WHAT TO DO — Where in the data does the word "order" appear? Find those lines and copy them.

Data excerpts —
Below are the code and all the weights of a small trained network. Each question names an input and a target symbol and asks about switching units off, where a switched-off unit gives its printed mean instead of its output.

import numpy as np


def w(rows, s, z=0):
    codes = np.array(rows[::2]) - 128.0
    scale = np.full(codes.shape[1], s)
    scale[-1] = z or s
    return codes * scale


def norm(h):
    return h / np.sqrt((h * h).mean(-1, keepdims=True) + 1e-5)


def f(y):
    return y / 2 * (1 + np.tanh(0.7978845608 * (y + 0.044715 * y**3)))


def softmax(a):
    e = np.exp(a - a.max(-1, keepdims=True))
    return e / e.sum(-1, keepdims=True)


def log_softmax(a):
    a = a - a.max(-1, keepdims=True)
    return a - np.log(np.exp(a).sum(-1, keepdims=True))


def net(x, mask):
    ids = ['αδεζηθπστψ'.index(c) for c in x.split()]
    T = len(ids)
    res = E[ids] + P[:T]
    q, k, v = (norm(res) @ M[0].T for M in (Q, K, V))
    z = softmax(np.where(np.tri(T) > 0, q @ k.T / 3**0.5, -1e9)) @ v
    res = res + np.where(mask[0], z, O[0][:, -1]) @ O[0][:, :-1]
    y = f(norm(res) @ A[0][:, :-1].T + A[0][:, -1])
    res = res + np.where(mask[1:17], y, B[0][:, -1]) @ B[0][:, :-1]
    return log_softmax(norm(res)[-1] @ U[:, :-1].T + U[:, -1])


Q, K, V, O, A, B = {}, {}, {}, {}, {}, {}
E = w([
[82,127,208,82,95],'α',
[180,143,135,99,183],'δ',
[123,114,120,71,218],'ε',
[122,21,110,100,84],'ζ',
[79,132,196,70,90],'η',
[46,84,46,91,109],'θ',
[137,110,125,72,213],'π',
[139,171,45,135,66],'σ',
[92,119,252,136,97],'τ',
[197,153,121,136,105],'ψ',
],0.018)
P = w([
[66,157,230,185,97],'0',
[112,158,185,129,99],'1',
[120,128,157,178,138],'2',
[113,141,163,114,113],'3',
[131,121,139,172,151],'4',
[131,139,152,103,123],'5',
[146,119,122,162,156],'6',
[150,143,145,91,126],'7',
[162,119,112,144,156],'8',
[164,146,139,70,121],'9',
[177,125,102,117,148],'10',
[174,157,137,40,109],'11',
[183,132,96,90,138],'12',
[154,166,153,11,93],'13',
],0.012)
Q[0] = w([
[131,74,83,156,145],'h0',
[201,107,3,77,125],'h0',
[130,88,168,254,184],'h0',
],0.022)
K[0] = w([
[188,91,77,174,162],'h0',
[193,81,6,108,166],'h0',
[86,113,133,241,167],'h0',
],0.019)
V[0] = w([
[181,117,160,148,43],'h0',
[173,1,157,108,120],'h0',
[166,176,153,102,176],'h0',
],0.017)
O[0] = w([
[152,1,107,218,129,80],'h0',
[84,56,244,145,67,254],'h0',
[42,174,120,183,186,45],'h0',
],0.0099,0.0045)
A[0] = w([
[189,102,146,67,231,194],'n0',
[147,130,185,129,120,3],'n1',
[139,128,115,166,16,68],'n2',
[120,94,144,156,226,108],'n3',
[102,160,142,83,141,145],'n4',
[173,47,75,109,192,160],'n5',
[188,121,185,87,132,24],'n6',
[99,113,151,95,146,99],'n7',
[100,209,3,185,100,152],'n8',
[136,200,231,205,71,24],'n9',
[178,190,201,102,84,157],'n10',
[44,75,77,166,151,230],'n11',
[109,48,184,145,104,28],'n12',
[91,54,187,107,115,171],'n13',
[132,136,94,93,97,57],'n14',
[194,211,170,213,119,95],'n15',
],0.014,0.0035)
B[0] = w([
[112,120,21,127,92,175],'n0',
[96,135,107,156,134,133],'n1',
[126,94,15,129,146,176],'n2',
[204,91,183,165,148,145],'n3',
[173,121,176,166,127,205],'n4',
[174,172,132,171,61,166],'n5',
[62,84,125,93,145,157],'n6',
[145,97,135,134,142,170],'n7',
[58,136,29,123,161,177],'n8',
[121,154,65,243,139,155],'n9',
[89,128,173,92,56,208],'n10',
[126,28,150,6,128,186],'n11',
[83,168,167,61,141,212],'n12',
[140,90,153,202,114,254],'n13',
[122,145,152,153,181,172],'n14',
[149,142,228,61,165,161],'n15',
],0.021,0.0076)
U = w([
[172,150,159,119,130,11],'α',
[124,120,163,106,249,56],'δ',
[103,188,159,126,154,19],'ε',
[71,84,149,215,96,167],'ζ',
[182,146,154,114,132,55],'η',
[78,145,123,64,47,204],'θ',
[80,181,196,159,161,183],'π',
[132,153,61,164,117,124],'σ',
[174,148,155,123,129,1],'τ',
[218,55,120,112,165,48],'ψ',
],0.014,0.0033)

Each question gives the input, a string of symbols that net reads in full, and the target symbol t.
The units are the heads (3 rows each of Q, K, V and O) and the neurons (one row each of A and B). Each row of codes is followed by its name. A weight is (code - 128) times the scale printed after its matrix; where a second scale follows, it is the last column's (O, A, B and U).
mask holds one flag per unit, heads first, then neurons. A switched-off unit (its flag False) gives its mean, the last column of its rows in O or B, instead of its output. The means were averaged over made-up inputs and are rounded, as every weight is.
A unit's drop is (log p(t) with every unit on - log p(t) with that unit switched off) / (log p(t) with every unit on - log p(t) with every unit switched off).
The circuit of an input: a set's keep is (log p(t) with only the set's units on - log p(t) with every unit switched off) / (log p(t) with every unit on - log p(t) with every unit switched off). Starting from the 12 units with the biggest drops (on a tie, the unit counted first), units are removed one at a time, each time the one whose removal leaves the highest keep (on an exact tie, the one counted first), for as long as the keep stays at least 0.8.
units of the circuit, in order: the units of the circuit, biggest drop first
unit that matters most: the unit with the biggest drop
k most important neurons: the k neurons with the biggest drops, biggest first
drop when u is switched off: that unit's drop, to one decimal
input π θ θ δ ψ π θ θ τ δ η ψ θ ε, target ψ: 2 most important neurons => n0, n3
input π δ θ σ θ η ε, target θ: units of the circuit, in order => h0, n0
input ζ ψ ε, target ζ: unit that matters most => n13
input π ζ θ θ ζ θ θ α θ σ θ ψ θ δ, target ψ: 2 most important neurons => n3, n0
input π θ ε, target π: 3 most important neurons => n11, n4, n2
input θ η π θ α ζ θ θ δ θ ζ ε, target θ: units of the circuit, in order => n0, h0
input σ ψ ψ ε, target ψ: units of the circuit, in order => h0, n3, n0
input θ σ ε θ η θ θ θ σ θ δ θ, target δ: units of the circuit, in order => n10, n14, n0
input ψ ζ π, target ψ: units of the circuit, in order => h0, n3, n0
input θ δ θ δ, target δ: 3 most important neurons => n5, n3, n15
input ψ π ψ τ θ ζ δ α ψ, target δ: 2 most important neurons => n15, n8
input ψ δ σ θ θ θ θ ζ θ ψ ζ α, target ζ: 2 most important neurons => n13, n9
input θ τ θ ψ ψ δ ζ α σ θ π, target σ: 2 most important neurons => n0, n11
input ψ θ ψ θ θ ψ θ ψ ψ σ, target σ: units of the circuit, in order => h0
input ψ ζ ψ θ σ θ θ ε π ψ θ θ δ, target θ: 2 most important neurons => n0, n10
input ψ α ζ σ θ θ θ π ψ π, target π: 4 most important neurons => n4, n11, n2, n5
input η ψ η θ θ ε ε π θ δ θ ζ, target ζ: 2 most important neurons => n13, n15
input ψ ψ θ ψ, target ψ: 2 most important neurons => n11, n10
input θ θ ζ θ θ θ θ ψ θ ζ ε θ, target ζ: 2 most important neurons => n13, n15
input ψ θ α δ θ θ θ η θ ψ θ ψ θ ψ, target ψ: 3 most important neurons => n10, n11, n3
input ψ δ θ ε θ ζ ψ, target θ: unit that matters most => n10
input δ α ζ π δ, target ζ: 2 most important neurons => n9, n13
input δ ζ θ π, target ζ: drop when n13 is switched off => 0.2
input ζ η δ π θ η ψ θ θ θ θ δ σ, target σ: drop when h0 is switched off => 0.1
input θ θ ψ τ θ ψ δ ψ ψ, target δ: drop when h0 is switched off => 1.2
input η θ ψ θ σ θ, target σ: drop when n13 is switched off => -0.1
input θ θ ψ, target θ: units of the circuit, in order => n10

TASK OUTPUT —
units of the circuit, in order: the units of the circuit, biggest drop first
input π δ θ σ θ η ε, target θ: units of the circuit, in order => h0, n0
input θ η π θ α ζ θ θ δ θ ζ ε, target θ: units of the circuit, in order => n0, h0
input σ ψ ψ ε, target ψ: units of the circuit, in order => h0, n3, n0
input θ σ ε θ η θ θ θ σ θ δ θ, target δ: units of the circuit, in order => n10, n14, n0
input ψ ζ π, target ψ: units of the circuit, in order => h0, n3, n0
input ψ θ ψ θ θ ψ θ ψ ψ σ, target σ: units of the circuit, in order => h0
input θ θ ψ, target θ: units of the circuit, in order => n10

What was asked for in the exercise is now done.